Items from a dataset
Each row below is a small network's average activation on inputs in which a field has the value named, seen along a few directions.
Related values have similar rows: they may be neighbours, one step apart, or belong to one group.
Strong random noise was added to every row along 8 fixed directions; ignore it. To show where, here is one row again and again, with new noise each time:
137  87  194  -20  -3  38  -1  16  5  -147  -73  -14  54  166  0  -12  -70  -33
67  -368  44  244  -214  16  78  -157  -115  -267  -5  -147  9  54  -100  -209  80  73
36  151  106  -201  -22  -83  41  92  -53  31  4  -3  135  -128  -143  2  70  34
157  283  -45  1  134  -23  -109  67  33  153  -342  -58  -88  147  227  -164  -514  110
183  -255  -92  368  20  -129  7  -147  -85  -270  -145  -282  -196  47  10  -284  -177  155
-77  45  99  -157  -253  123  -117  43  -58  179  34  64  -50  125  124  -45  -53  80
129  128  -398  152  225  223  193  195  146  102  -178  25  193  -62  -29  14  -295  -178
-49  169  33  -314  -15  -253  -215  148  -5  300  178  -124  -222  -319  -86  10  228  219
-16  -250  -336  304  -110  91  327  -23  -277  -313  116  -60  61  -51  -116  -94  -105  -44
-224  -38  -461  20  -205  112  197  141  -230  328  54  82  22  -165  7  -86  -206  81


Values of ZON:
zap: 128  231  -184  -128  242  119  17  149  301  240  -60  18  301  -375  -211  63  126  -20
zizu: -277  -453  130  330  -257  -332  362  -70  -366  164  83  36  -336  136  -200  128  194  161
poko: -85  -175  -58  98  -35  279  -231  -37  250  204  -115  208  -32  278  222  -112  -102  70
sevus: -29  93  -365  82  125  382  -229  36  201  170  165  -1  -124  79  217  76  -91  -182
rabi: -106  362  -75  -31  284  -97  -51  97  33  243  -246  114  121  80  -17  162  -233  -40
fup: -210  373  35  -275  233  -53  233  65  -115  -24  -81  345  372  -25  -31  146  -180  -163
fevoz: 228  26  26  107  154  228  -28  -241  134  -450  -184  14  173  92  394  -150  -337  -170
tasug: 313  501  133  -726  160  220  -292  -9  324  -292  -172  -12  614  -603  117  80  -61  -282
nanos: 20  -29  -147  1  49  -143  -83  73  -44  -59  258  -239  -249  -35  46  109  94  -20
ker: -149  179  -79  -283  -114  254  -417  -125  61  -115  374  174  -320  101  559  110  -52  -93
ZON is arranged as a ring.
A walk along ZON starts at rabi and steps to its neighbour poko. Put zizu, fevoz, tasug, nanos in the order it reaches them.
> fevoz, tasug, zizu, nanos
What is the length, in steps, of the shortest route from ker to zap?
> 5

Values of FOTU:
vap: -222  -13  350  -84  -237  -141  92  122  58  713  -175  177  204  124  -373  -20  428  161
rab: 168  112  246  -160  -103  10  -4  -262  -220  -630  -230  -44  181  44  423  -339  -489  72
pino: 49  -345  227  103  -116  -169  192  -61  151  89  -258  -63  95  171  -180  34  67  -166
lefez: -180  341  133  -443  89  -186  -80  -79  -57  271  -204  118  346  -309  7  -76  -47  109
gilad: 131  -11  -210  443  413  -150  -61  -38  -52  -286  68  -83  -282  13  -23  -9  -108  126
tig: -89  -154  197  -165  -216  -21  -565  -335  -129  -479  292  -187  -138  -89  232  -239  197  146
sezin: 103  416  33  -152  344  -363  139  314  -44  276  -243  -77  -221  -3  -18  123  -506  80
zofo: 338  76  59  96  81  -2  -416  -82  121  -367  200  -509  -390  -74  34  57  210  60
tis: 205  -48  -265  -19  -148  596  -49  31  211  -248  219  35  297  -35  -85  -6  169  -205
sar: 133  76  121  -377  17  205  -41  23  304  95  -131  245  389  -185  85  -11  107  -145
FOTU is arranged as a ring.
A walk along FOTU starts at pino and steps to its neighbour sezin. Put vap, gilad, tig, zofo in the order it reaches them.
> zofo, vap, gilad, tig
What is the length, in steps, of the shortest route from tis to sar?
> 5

## Work instruction
Print, exactly as written, the first line of the records above and each line after it until the line with "ZON is arranged as a ring.", which is printed too.

## Output for this exercise
Each row below is a small network's average activation on inputs in which a field has the value named, seen along a few directions.
Related values have similar rows: they may be neighbours, one step apart, or belong to one group.
Strong random noise was added to every row along 8 fixed directions; ignore it. To show where, here is one row again and again, with new noise each time:
137  87  194  -20  -3  38  -1  16  5  -147  -73  -14  54  166  0  -12  -70  -33
67  -368  44  244  -214  16  78  -157  -115  -267  -5  -147  9  54  -100  -209  80  73
36  151  106  -201  -22  -83  41  92  -53  31  4  -3  135  -128  -143  2  70  34
157  283  -45  1  134  -23  -109  67  33  153  -342  -58  -88  147  227  -164  -514  110
183  -255  -92  368  20  -129  7  -147  -85  -270  -145  -282  -196  47  10  -284  -177  155
-77  45  99  -157  -253  123  -117  43  -58  179  34  64  -50  125  124  -45  -53  80
129  128  -398  152  225  223  193  195  146  102  -178  25  193  -62  -29  14  -295  -178
-49  169  33  -314  -15  -253  -215  148  -5  300  178  -124  -222  -319  -86  10  228  219
-16  -250  -336  304  -110  91  327  -23  -277  -313  116  -60  61  -51  -116  -94  -105  -44
-224  -38  -461  20  -205  112  197  141  -230  328  54  82  22  -165  7  -86  -206  81


Values of ZON:
zap: 128  231  -184  -128  242  119  17  149  301  240  -60  18  301  -375  -211  63  126  -20
zizu: -277  -453  130  330  -257  -332  362  -70  -366  164  83  36  -336  136  -200  128  194  161
poko: -85  -175  -58  98  -35  279  -231  -37  250  204  -115  208  -32  278  222  -112  -102  70
sevus: -29  93  -365  82  125  382  -229  36  201  170  165  -1  -124  79  217  76  -91  -182
rabi: -106  362  -75  -31  284  -97  -51  97  33  243  -246  114  121  80  -17  162  -233  -40
fup: -210  373  35  -275  233  -53  233  65  -115  -24  -81  345  372  -25  -31  146  -180  -163
fevoz: 228  26  26  107  154  228  -28  -241  134  -450  -184  14  173  92  394  -150  -337  -170
tasug: 313  501  133  -726  160  220  -292  -9  324  -292  -172  -12  614  -603  117  80  -61  -282
nanos: 20  -29  -147  1  49  -143  -83  73  -44  -59  258  -239  -249  -35  46  109  94  -20
ker: -149  179  -79  -283  -114  254  -417  -125  61  -115  374  174  -320  101  559  110  -52  -93
ZON is arranged as a ring.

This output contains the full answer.